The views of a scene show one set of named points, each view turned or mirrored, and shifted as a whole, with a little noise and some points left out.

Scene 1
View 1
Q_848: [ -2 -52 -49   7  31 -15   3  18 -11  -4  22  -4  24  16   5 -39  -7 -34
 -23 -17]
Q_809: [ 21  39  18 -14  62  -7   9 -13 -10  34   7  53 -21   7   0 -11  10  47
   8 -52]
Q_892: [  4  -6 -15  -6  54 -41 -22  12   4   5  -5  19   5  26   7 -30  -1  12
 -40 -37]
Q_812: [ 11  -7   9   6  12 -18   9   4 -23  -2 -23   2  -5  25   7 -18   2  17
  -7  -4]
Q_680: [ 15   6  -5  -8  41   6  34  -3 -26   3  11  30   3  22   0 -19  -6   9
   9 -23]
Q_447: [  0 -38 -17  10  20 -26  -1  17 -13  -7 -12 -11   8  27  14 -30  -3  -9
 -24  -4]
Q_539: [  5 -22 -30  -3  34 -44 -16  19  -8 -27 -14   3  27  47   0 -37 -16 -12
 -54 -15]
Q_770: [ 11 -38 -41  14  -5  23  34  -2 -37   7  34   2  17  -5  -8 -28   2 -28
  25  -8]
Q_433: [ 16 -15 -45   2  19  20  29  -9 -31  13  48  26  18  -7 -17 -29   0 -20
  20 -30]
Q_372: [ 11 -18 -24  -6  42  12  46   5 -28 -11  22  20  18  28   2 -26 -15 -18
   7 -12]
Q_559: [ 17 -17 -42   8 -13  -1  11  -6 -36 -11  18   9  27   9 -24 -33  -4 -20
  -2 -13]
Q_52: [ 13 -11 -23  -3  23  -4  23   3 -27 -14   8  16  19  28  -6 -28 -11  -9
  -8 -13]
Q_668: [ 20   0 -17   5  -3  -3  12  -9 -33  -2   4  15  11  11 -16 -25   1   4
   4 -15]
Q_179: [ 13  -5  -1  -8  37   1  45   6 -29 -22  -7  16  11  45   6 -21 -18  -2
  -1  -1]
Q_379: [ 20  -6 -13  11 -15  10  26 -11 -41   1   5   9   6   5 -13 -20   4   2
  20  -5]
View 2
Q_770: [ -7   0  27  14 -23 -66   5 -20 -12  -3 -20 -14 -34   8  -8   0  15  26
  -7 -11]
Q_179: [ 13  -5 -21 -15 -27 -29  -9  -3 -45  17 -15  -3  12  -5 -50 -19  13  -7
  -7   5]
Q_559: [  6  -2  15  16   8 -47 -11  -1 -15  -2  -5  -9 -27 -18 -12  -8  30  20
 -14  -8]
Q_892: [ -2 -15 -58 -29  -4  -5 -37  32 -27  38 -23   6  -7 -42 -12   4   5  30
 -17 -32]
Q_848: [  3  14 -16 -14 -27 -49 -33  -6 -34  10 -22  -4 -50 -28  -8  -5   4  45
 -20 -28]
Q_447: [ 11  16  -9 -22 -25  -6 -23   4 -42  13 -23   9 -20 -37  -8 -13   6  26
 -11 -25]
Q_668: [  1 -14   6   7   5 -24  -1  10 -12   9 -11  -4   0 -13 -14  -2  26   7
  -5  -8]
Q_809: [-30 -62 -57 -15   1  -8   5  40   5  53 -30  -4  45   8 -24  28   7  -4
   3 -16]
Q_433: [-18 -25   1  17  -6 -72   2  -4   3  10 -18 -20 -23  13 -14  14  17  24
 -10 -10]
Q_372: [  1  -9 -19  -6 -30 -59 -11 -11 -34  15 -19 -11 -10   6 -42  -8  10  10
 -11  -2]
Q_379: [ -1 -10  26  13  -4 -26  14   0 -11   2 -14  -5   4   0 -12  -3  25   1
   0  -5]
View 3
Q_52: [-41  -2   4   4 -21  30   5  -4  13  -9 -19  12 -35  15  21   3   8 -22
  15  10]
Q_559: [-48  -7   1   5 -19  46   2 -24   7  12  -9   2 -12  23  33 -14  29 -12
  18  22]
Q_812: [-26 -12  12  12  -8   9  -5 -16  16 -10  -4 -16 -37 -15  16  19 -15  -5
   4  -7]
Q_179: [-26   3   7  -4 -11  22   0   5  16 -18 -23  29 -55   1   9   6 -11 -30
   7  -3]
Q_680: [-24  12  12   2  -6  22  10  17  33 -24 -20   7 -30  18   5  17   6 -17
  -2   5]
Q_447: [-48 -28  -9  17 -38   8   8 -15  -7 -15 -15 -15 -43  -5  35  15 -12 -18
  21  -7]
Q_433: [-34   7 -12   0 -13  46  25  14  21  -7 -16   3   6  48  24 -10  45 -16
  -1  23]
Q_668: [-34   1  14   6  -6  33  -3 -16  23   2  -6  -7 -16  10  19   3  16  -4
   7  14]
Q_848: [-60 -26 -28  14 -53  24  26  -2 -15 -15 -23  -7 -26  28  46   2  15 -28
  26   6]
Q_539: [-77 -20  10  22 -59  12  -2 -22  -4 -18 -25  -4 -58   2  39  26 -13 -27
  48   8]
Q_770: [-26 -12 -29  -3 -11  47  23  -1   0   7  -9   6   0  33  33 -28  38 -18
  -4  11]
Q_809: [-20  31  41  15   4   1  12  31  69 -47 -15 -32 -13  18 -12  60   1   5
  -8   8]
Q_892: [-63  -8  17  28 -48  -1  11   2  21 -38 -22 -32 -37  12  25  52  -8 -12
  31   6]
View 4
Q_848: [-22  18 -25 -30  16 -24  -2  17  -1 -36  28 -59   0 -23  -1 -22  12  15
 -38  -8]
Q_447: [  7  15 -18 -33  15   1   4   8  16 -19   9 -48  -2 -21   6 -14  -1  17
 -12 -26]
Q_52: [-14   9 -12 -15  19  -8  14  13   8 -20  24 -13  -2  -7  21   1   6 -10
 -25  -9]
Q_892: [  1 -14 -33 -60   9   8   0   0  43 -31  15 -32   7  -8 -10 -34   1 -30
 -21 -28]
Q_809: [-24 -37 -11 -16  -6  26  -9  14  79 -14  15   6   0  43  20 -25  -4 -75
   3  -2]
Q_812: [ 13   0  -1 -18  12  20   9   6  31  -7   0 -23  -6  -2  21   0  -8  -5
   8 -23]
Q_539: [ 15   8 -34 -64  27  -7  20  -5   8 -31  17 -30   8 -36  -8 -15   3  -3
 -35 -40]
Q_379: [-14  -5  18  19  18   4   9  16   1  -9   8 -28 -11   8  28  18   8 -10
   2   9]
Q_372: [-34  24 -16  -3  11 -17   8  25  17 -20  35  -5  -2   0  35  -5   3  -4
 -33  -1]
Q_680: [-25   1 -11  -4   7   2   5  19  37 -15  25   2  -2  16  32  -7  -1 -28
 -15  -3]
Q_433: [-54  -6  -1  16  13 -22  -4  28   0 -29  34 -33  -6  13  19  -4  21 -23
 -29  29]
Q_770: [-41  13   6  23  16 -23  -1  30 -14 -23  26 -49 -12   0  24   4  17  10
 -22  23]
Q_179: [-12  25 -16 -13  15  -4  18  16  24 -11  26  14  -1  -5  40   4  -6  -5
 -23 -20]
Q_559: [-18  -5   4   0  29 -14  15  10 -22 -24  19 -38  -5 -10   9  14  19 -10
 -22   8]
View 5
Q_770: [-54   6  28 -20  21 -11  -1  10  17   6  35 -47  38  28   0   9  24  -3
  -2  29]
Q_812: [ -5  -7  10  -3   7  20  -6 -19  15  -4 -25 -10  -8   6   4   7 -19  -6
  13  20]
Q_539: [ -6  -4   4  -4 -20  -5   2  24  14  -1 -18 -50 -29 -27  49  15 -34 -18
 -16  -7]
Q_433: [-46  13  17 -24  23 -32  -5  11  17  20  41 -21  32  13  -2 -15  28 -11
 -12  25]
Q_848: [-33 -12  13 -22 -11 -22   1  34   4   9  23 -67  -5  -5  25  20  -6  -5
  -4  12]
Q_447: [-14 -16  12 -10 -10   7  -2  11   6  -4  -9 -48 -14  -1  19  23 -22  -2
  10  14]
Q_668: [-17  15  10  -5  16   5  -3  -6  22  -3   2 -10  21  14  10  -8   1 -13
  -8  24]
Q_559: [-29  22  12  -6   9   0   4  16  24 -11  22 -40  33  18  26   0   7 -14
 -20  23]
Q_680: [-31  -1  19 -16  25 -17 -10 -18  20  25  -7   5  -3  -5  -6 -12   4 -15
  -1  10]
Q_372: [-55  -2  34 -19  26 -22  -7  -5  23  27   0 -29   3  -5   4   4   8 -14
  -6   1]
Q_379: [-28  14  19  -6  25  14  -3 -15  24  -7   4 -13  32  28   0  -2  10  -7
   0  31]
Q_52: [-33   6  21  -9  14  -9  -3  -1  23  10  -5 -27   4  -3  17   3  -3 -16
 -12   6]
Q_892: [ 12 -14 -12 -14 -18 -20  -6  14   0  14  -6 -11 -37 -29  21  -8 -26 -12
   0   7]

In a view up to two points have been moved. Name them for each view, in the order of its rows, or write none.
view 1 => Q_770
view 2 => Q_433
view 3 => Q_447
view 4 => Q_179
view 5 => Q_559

- Aim of the task:
Look above for the line containing "view 1 => Q_770". From there to the final line of the entries, repeat every line exactly.

- Result of this exercise:
view 1 => Q_770
view 2 => Q_433
view 3 => Q_447
view 4 => Q_179
view 5 => Q_559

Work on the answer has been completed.